>>>>

Each row below holds a small network's activations on one record, seen along a few directions.
After each row come some of the record's fields: B, W, D, J, L, Y, T, E.
A field that a record lacks is left out.
Other fields move the rows too, some of them a lot.
In the rows, zero is written as 500.
Strong random noise was added to every row along 12 fixed directions; ignore it. To show where, here is one row again and again, with new noise each time:
835  549  344  387  705  511  487  475  560  285  486  618  619  267  477  542  593  429  419  576  529  279  465  512  513
441  555  518  364  501  499  353  296  257  645  541  751  425  343  568  437  380  618  383  631  707  476  351  711  391
323  537  634  479  463  532  377  483  399  774  623  446  501  580  532  609  416  428  194  402  128  538  687  457  134
678  268  585  606  567  405  777  589  574  493  467  570  475  549  341  526  669  781  783  649  357  340  721  676  549
287  375  528  552  502  522  664  531  462  212  477  498  417  587  487  492  392  490  608  493  679  582  410  430  798
447  464  597  558  456  521  637  549  544  492  466  572  445  480  631  483  574  570  733  468  517  711  656  606  555
359  587  461  634  537  501  50  327  634  421  678  588  459  448  444  730  601  448  320  571  503  549  724  682  297
424  683  517  774  366  602  345  579  531  431  390  485  557  652  777  627  604  624  455  548  685  956  501  238  570
376  248  551  402  411  469  377  607  399  541  480  435  601  405  416  428  336  478  512  560  487  355  333  766  562
508  358  478  561  400  549  190  667  501  516  437  399  725  442  442  582  444  508  364  630  434  509  422  734  478
420  521  485  581  527  456  169  476  736  229  513  648  526  512  748  508  732  547  706  602  810  651  588  467  696
337  441  563  454  395  377  429  501  378  562  549  462  385  357  532  424  427  420  733  499  606  440  371  659  528
551  600  438  493  475  582  404  713  352  456  421  429  577  534  723  499  395  368  460  578  501  723  330  370  552
602  565  258  415  579  666  517  653  461  423  503  569  529  355  563  473  369  323  457  541  537  698  387  672  517

411  339  596  504  451  385  492  342  547  583  507  554  491  425  314  505  564  701  515  510  538  261  545  705  451 | {B: b3, D: d1, J: j2, L: l1, Y: y2, T: t1, E: e1}
547  706  337  458  576  496  606  491  396  404  507  590  338  428  646  449  540  395  585  525  603  564  438  430  497 | {B: b3, D: d1, J: j2, L: l1, Y: y1, T: t1, E: e2}
534  499  380  411  644  717  743  552  398  370  482  656  435  499  485  501  346  424  401  565  326  713  632  829  484 | {B: b3}
623  364  305  324  627  592  871  729  604  487  470  536  573  477  513  355  524  466  520  447  263  420  569  599  516 | {B: b3, D: d2, J: j2, L: l1, Y: y1, T: t1, E: e1}
420  527  736  401  506  637  621  451  462  594  473  668  496  411  691  438  497  496  552  287  494  764  693  559  426 | {B: b2, W: w1, D: d1, J: j2, L: l1, Y: y1, T: t2, E: e2}
442  451  568  476  478  476  720  542  240  545  467  425  386  569  437  463  371  498  548  545  392  453  396  476  535 | {B: b2, W: w2}
287  595  564  423  475  504  481  233  349  668  614  682  347  482  528  466  452  602  305  483  577  475  477  531  303 | {B: b3, D: d2, J: j2, L: l2, Y: y1, T: t2, E: e1}
409  561  586  574  454  416  322  513  664  536  597  331  452  642  561  593  582  349  514  398  278  502  704  310  428 | {B: b2, W: w1, D: d2, J: j2, L: l2, Y: y1, T: t2, E: e1}
534  529  387  732  749  613  373  443  477  259  617  766  432  809  363  745  572  758  278  824  555  637  675  480  467 | {B: b1, D: d2, J: j1, L: l1, Y: y1, T: t2, E: e1}
617  479  494  520  474  576  437  740  338  447  355  486  544  543  646  497  463  467  605  714  381  711  528  765  540 | {B: b3, D: d1, J: j2, L: l1, Y: y1, T: t1, E: e2}
401  583  592  435  529  615  422  361  546  377  522  471  530  468  519  586  368  296  278  352  458  619  577  435  512 | {B: b2, W: w1, D: d2, J: j2, L: l2, Y: y2, T: t2, E: e1}
595  147  658  280  408  498  441  740  430  474  302  407  813  410  527  336  407  504  543  591  344  268  345  793  663 | {B: b3, D: d2, J: j2, L: l2, Y: y1, T: t2, E: e1}
333  478  453  403  559  649  488  480  607  602  575  729  516  596  649  398  506  604  425  464  577  759  648  554  431 | {B: b1, D: d2, J: j1, L: l1, Y: y2, T: t1, E: e1}
517  356  643  457  416  331  396  682  423  745  545  392  471  562  502  418  475  479  803  634  310  409  506  647  432 | {B: b1, D: d2, J: j2, L: l2, Y: y2, T: t2, E: e1}
468  549  437  513  387  614  339  684  392  578  422  489  563  522  739  422  410  452  583  592  637  864  328  545  552 | {B: b1, D: d2, J: j1, L: l1, Y: y2, T: t2, E: e1}
527  629  374  680  549  733  534  502  566  270  464  415  560  629  333  769  368  438  78  471  446  728  556  392  542 | {B: b2, W: w1, D: d2, J: j2, L: l2, Y: y1, T: t1, E: e1}
654  509  508  485  443  470  677  685  596  586  374  372  638  438  614  445  650  495  614  376  332  446  537  361  449 | {B: b3, D: d2, J: j2, L: l1, Y: y2, T: t1, E: e2}
521  483  300  772  354  488  363  581  515  542  468  341  479  466  260  653  523  604  465  692  541  514  412  767  451 | {B: b3, D: d2, J: j2, L: l1, Y: y1, T: t1, E: e1}
428  735  544  600  432  438  477  381  327  425  597  435  180  371  554  631  506  292  718  524  448  648  614  717  379 | {B: b3, D: d2, J: j1, L: l2, Y: y1, T: t2, E: e1}
622  691  267  397  784  563  396  420  537  449  641  804  489  518  590  461  630  551  253  560  656  420  451  202  330 | {B: b3, D: d1, J: j2, L: l1, Y: y1, T: t2, E: e2}
603  503  399  436  566  559  542  413  481  526  534  665  500  364  383  477  433  558  442  583  613  465  426  694  465 | {B: b1, D: d2, J: j2, L: l2, Y: y2, T: t2, E: e1}
409  560  301  568  565  358  569  503  458  543  665  539  259  699  440  417  555  598  608  612  559  343  402  262  463 | {B: b3, D: d1, J: j1, L: l2, Y: y1, T: t2, E: e2}
441  505  641  667  435  565  575  472  321  147  309  373  548  653  461  699  402  563  282  611  455  566  475  439  698 | {B: b3, D: d2, J: j2, L: l2, Y: y1, T: t1, E: e1}
518  407  481  290  689  341  342  496  454  527  654  585  415  745  529  385  438  464  538  696  349  270  555  443  499 | {B: b1, D: d1, J: j1, L: l2, Y: y2, T: t1, E: e1}
268  265  359  610  583  292  128  590  764  597  797  517  400  746  270  432  664  636  702  640  632  189  505  422  469 | {B: b2, W: w1, D: d1, J: j2, L: l1, Y: y1, T: t2, E: e2}
499  622  505  493  488  358  687  522  591  716  621  324  381  453  545  471  654  317  685  240  258  322  607  199  297 | {B: b2, W: w1}
552  609  498  685  347  655  584  444  486  504  383  399  571  243  420  711  497  511  304  388  399  704  587  743  349 | {B: b3, D: d2, J: j1, L: l1, Y: y1, T: t2, E: e1}
625  727  712  572  612  454  430  261  354  447  514  709  361  576  672  685  658  569  502  623  446  617  765  390  355 | {B: b1, D: d1, J: j2, L: l1, Y: y2, T: t2, E: e1}
482  405  348  514  507  556  664  593  657  562  487  646  462  566  537  359  602  714  667  558  569  628  577  670  550 | {B: b3}
469  536  354  623  386  589  742  501  678  657  499  558  478  342  474  476  667  646  594  307  580  669  633  636  387 | {B: b1, D: d1, J: j1, L: l1, Y: y1, T: t1, E: e2}
312  432  281  359  515  531  693  688  586  548  637  298  411  480  418  398  329  167  521  282  298  445  446  511  443 | {B: b3, D: d2, J: j2, L: l1, Y: y2, T: t1, E: e1}
655  459  621  518  514  370  178  484  529  333  513  262  665  380  352  690  548  269  429  499  298  219  561  545  453 | {B: b1, D: d1, J: j1, L: l2, Y: y2, T: t1, E: e1}
308  455  561  655  410  347  452  425  590  327  551  382  418  520  416  564  600  468  669  442  626  365  494  369  632 | {B: b1}
366  467  449  570  478  574  456  698  634  544  509  515  587  639  636  429  599  562  508  405  561  687  482  279  486 | {B: b3, D: d1, J: j2, L: l1, Y: y1, T: t2, E: e2}
445  462  505  639  264  489  670  566  443  656  354  419  478  451  497  409  474  684  669  521  625  645  374  671  580 | {B: b3, D: d2, J: j2, L: l2, Y: y2, T: t1, E: e2}
175  431  666  609  518  394  432  258  348  355  641  472  284  691  290  618  378  529  400  566  532  378  544  505  529 | {B: b3, D: d2, J: j1, L: l2, Y: y2, T: t1, E: e1}
532  365  583  442  408  486  189  621  401  473  371  311  781  519  514  485  363  446  291  604  465  357  255  518  579 | {B: b3, D: d2, J: j2, L: l2, Y: y2, T: t1, E: e1}
555  633  556  223  625  485  594  378  398  612  574  639  371  488  706  341  414  374  535  407  518  514  499  387  475 | {B: b2, W: w1, D: d2, J: j2, L: l2, Y: y2, T: t1, E: e1}
311  574  458  684  366  510  177  421  682  579  580  418  526  602  491  630  539  511  343  449  528  698  614  485  405 | {B: b1, D: d1, J: j1, L: l2, Y: y2, T: t1, E: e1}
601  490  479  336  499  432  706  494  577  595  453  356  641  337  468  415  528  422  443  234  473  165  322  193  495 | {B: b2, W: w1, D: d1, J: j2, L: l1, Y: y2, T: t1, E: e1}
738  473  579  572  562  517  609  503  628  460  423  587  549  356  479  591  668  589  672  521  391  531  755  731  497 | {B: b2, W: w1, D: d2, J: j2, L: l1, Y: y1, T: t2, E: e1}

Which values does each new row have?
478  359  399  460  695  564  565  510  766  434  645  533  560  590  290  565  569  406  297  357  216  320  748  434  350 | {B: b3, D: d1, J: j2, L: l1, Y: y2, T: t2, E: e2}
494  334  439  411  444  320  504  495  543  608  553  418  502  354  367  366  548  518  698  462  589  138  315  526  531 | {B: b1, D: d1, J: j1, L: l1, Y: y2, T: t2, E: e1}
338  529  571  866  348  514  470  393  627  490  532  427  396  515  333  746  640  650  578  478  576  738  748  650  422 | {B: b1, D: d2, J: j1, L: l1, Y: y2, T: t1, E: e1}
534  538  525  436  547  404  556  563  571  362  554  398  438  523  593  495  556  268  642  411  344  410  591  311  560 | {B: b1, D: d2, J: j2, L: l2, Y: y1, T: t2, E: e1}
776  662  301  451  736  571  533  628  554  419  589  514  428  546  552  556  542  240  548  568  255  567  669  444  409 | {B: b2, W: w1}
542  329  568  573  523  487  525  505  671  535  488  458  610  594  309  548  598  620  445  448  403  334  608  392  500 | {B: b2, W: w1, D: d1, J: j2, L: l1, Y: y2, T: t2, E: e2}
266  492  566  451  392  347  666  333  544  732  655  391  352  342  382  458  534  438  599  185  484  280  527  420  312 | {B: b1, D: d2, J: j1, L: l1, Y: y2, T: t1, E: e1}
430  303  689  532  491  520  321  433  644  334  449  522  648  617  471  575  535  600  413  571  417  531  761  669  618 | {B: b1, D: d2, J: j1, L: l2, Y: y2, T: t1, E: e1}
390  548  272  288  537  794  794  514  659  637  526  587  600  347  559  382  351  361  164  157  410  697  522  557  340 | {B: b3, D: d2, J: j2, L: l1, Y: y2, T: t1, E: e1}
747  520  808  569  338  283  290  330  453  484  280  390  719  303  567  620  738  684  470  573  460  134  478  447  480 | {B: b3, D: d2, J: j2, L: l2, Y: y1, T: t2, E: e1}
546  588  607  774  399  494  549  268  511  417  416  529  502  325  327  723  668  719  477  480  673  521  621  584  437 | {B: b1, D: d2, J: j1, L: l1, Y: y2, T: t1, E: e2}
366  521  484  519  298  523  288  640  366  710  497  284  529  457  541  440  296  345  523  485  547  658  265  632  487 | {B: b2, W: w1, D: d2, J: j1, L: l2, Y: y2, T: t1, E: e1}
564  508  574  636  324  346  330  715  590  587  367  302  607  591  786  492  783  608  748  605  354  516  604  403  492 | {B: b3, D: d2, J: j1, L: l1, Y: y1, T: t1, E: e1}
682  401  560  455  507  595  497  580  707  505  428  461  680  357  460  498  527  407  547  390  407  585  653  746  545 | {B: b2, W: w1, D: d2, J: j2, L: l2, Y: y2, T: t1, E: e1}
368  428  592  558  475  512  208  580  639  528  544  471  651  598  575  551  593  495  410  429  392  573  662  385  395 | {B: b1, D: d1, J: j1, L: l1, Y: y1, T: t2, E: e2}
356  361  287  487  521  558  374  638  778  433  535  524  600  649  515  423  561  558  457  512  605  557  472  476  606 | {B: b3, D: d1, J: j2, L: l1, Y: y2, T: t1, E: e1}
348  527  335  362  518  615  424  468  473  362  579  467  439  441  456  484  242  224  313  441  514  536  376  627  585 | {B: b2, W: w1, D: d2, J: j2, L: l2, Y: y1, T: t2, E: e1}
802  425  545  573  524  652  660  694  368  571  387  429  654  504  327  637  384  513  352  615  188  623  595  771  407 | {B: b1, D: d2, J: j2, L: l2, Y: y2, T: t1, E: e1}
587  690  520  444  417  423  453  312  682  589  477  512  521  191  702  439  692  426  617  302  578  504  602  539  401 | {B: b3, D: d2, J: j1, L: l2, Y: y2, T: t1, E: e1}
484  573  641  471  661  474  638  477  445  284  592  568  361  479  591  540  576  307  707  360  446  545  691  333  490 | {B: b1, D: d1, J: j1, L: l1, Y: y1, T: t2, E: e2}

<<<<

#### [Aim of the task]
Show every line of the listing containing the string "directions" by copying it.

#### [Result below]
Each row below holds a small network's activations on one record, seen along a few directions.
Strong random noise was added to every row along 12 fixed directions; ignore it. To show where, here is one row again and again, with new noise each time:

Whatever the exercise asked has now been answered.